*** SUPPLIED RECORDS ***
[[-20  14  -3  16 -28  16 -17  -2  35]
 [  2   7   5  18 -26  -6 -12  -5  20]
 [ 21  23  15  33 -33   0 -21  -7 -21]]
->
[[ 21  23  15  33 -33   0 -21  -7 -21]
 [  2   7   5  18 -26  -6 -12  -5  20]
 [-20  14  -3  16 -28  16 -17  -2  35]]

[[  9   4  21  14  22 -13   2  -1  -5   8  10  -1]
 [ 19  13 -34 -27 -30   7   6   5 -20  16 -16   7]
 [ 17   0 -17   6  -3  -7  -4 -20 -25  11 -15 -10]
 [ -3   6  -9  11  19  32   7  18  -3   2  -3  29]]
->
[[  9   4  21  14  22 -13   2  -1  -5   8  10  -1]
 [ -3   6  -9  11  19  32   7  18  -3   2  -3  29]
 [ 17   0 -17   6  -3  -7  -4 -20 -25  11 -15 -10]
 [ 19  13 -34 -27 -30   7   6   5 -20  16 -16   7]]

[[28 26 29 28  1 24 20]
 [35 -9  3  5  2  9 20]
 [29 38 26 37 10 27 25]
 [30 22 22 22  7 24 29]]
->
[[28 26 29 28  1 24 20]
 [29 38 26 37 10 27 25]
 [30 22 22 22  7 24 29]
 [35 -9  3  5  2  9 20]]

[[-18  36   6 -15  -8  17  34  -2  -2   0]
 [  3  14  20  -6  -2 -20  -6  -7 -21   7]
 [ -3  18   3  21   3   3   7 -11 -21   7]
 [  9 -19 -14   2   6   7  -4   3  10  -2]
 [-14  16  -5   9  10  12  13   3  11   6]
 [ -3   4 -13  14  10  16  13   0   7   7]
 [ -5 -10   0 -12   5   7  -5  17  18   8]
 [ -3 -14 -22  -4   7  15   9  11  25  -5]]
->
[[  3  14  20  -6  -2 -20  -6  -7 -21   7]
 [-18  36   6 -15  -8  17  34  -2  -2   0]
 [ -3  18   3  21   3   3   7 -11 -21   7]
 [ -5 -10   0 -12   5   7  -5  17  18   8]
 [-14  16  -5   9  10  12  13   3  11   6]
 [ -3   4 -13  14  10  16  13   0   7   7]
 [  9 -19 -14   2   6   7  -4   3  10  -2]
 [ -3 -14 -22  -4   7  15   9  11  25  -5]]

[[ 20  12 -14 -20  29  29]
 [ 36  -3 -23  -1  19  13]
 [ 11 -12 -16   2   3  -8]]
->
[[ 20  12 -14 -20  29  29]
 [ 11 -12 -16   2   3  -8]
 [ 36  -3 -23  -1  19  13]]

[[ -3   3   0  -3   0]
 [-36  -4   1   4   8]
 [  6  -1  -1   1  -2]]
->
[[-36  -4   1   4   8]
 [ -3   3   0  -3   0]
 [  6  -1  -1   1  -2]]

[[-17 -29  -5  -3]
 [ -8 -29  -2  -2]
 [ 12 -19 -19 -20]]
->
[[ -8 -29  -2  -2]
 [-17 -29  -5  -3]
 [ 12 -19 -19 -20]]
*** End of SUPPLIED RECORDS ***
- [EXERCISE] In full and without alteration, return the listing above.

- [YOUR SOLUTION]
[[-20  14  -3  16 -28  16 -17  -2  35]
 [  2   7   5  18 -26  -6 -12  -5  20]
 [ 21  23  15  33 -33   0 -21  -7 -21]]
->
[[ 21  23  15  33 -33   0 -21  -7 -21]
 [  2   7   5  18 -26  -6 -12  -5  20]
 [-20  14  -3  16 -28  16 -17  -2  35]]

[[  9   4  21  14  22 -13   2  -1  -5   8  10  -1]
 [ 19  13 -34 -27 -30   7   6   5 -20  16 -16   7]
 [ 17   0 -17   6  -3  -7  -4 -20 -25  11 -15 -10]
 [ -3   6  -9  11  19  32   7  18  -3   2  -3  29]]
->
[[  9   4  21  14  22 -13   2  -1  -5   8  10  -1]
 [ -3   6  -9  11  19  32   7  18  -3   2  -3  29]
 [ 17   0 -17   6  -3  -7  -4 -20 -25  11 -15 -10]
 [ 19  13 -34 -27 -30   7   6   5 -20  16 -16   7]]

[[28 26 29 28  1 24 20]
 [35 -9  3  5  2  9 20]
 [29 38 26 37 10 27 25]
 [30 22 22 22  7 24 29]]
->
[[28 26 29 28  1 24 20]
 [29 38 26 37 10 27 25]
 [30 22 22 22  7 24 29]
 [35 -9  3  5  2  9 20]]

[[-18  36   6 -15  -8  17  34  -2  -2   0]
 [  3  14  20  -6  -2 -20  -6  -7 -21   7]
 [ -3  18   3  21   3   3   7 -11 -21   7]
 [  9 -19 -14   2   6   7  -4   3  10  -2]
 [-14  16  -5   9  10  12  13   3  11   6]
 [ -3   4 -13  14  10  16  13   0   7   7]
 [ -5 -10   0 -12   5   7  -5  17  18   8]
 [ -3 -14 -22  -4   7  15   9  11  25  -5]]
->
[[  3  14  20  -6  -2 -20  -6  -7 -21   7]
 [-18  36   6 -15  -8  17  34  -2  -2   0]
 [ -3  18   3  21   3   3   7 -11 -21   7]
 [ -5 -10   0 -12   5   7  -5  17  18   8]
 [-14  16  -5   9  10  12  13   3  11   6]
 [ -3   4 -13  14  10  16  13   0   7   7]
 [  9 -19 -14   2   6   7  -4   3  10  -2]
 [ -3 -14 -22  -4   7  15   9  11  25  -5]]

[[ 20  12 -14 -20  29  29]
 [ 36  -3 -23  -1  19  13]
 [ 11 -12 -16   2   3  -8]]
->
[[ 20  12 -14 -20  29  29]
 [ 11 -12 -16   2   3  -8]
 [ 36  -3 -23  -1  19  13]]

[[ -3   3   0  -3   0]
 [-36  -4   1   4   8]
 [  6  -1  -1   1  -2]]
->
[[-36  -4   1   4   8]
 [ -3   3   0  -3   0]
 [  6  -1  -1   1  -2]]

[[-17 -29  -5  -3]
 [ -8 -29  -2  -2]
 [ 12 -19 -19 -20]]
->
[[ -8 -29  -2  -2]
 [-17 -29  -5  -3]
 [ 12 -19 -19 -20]]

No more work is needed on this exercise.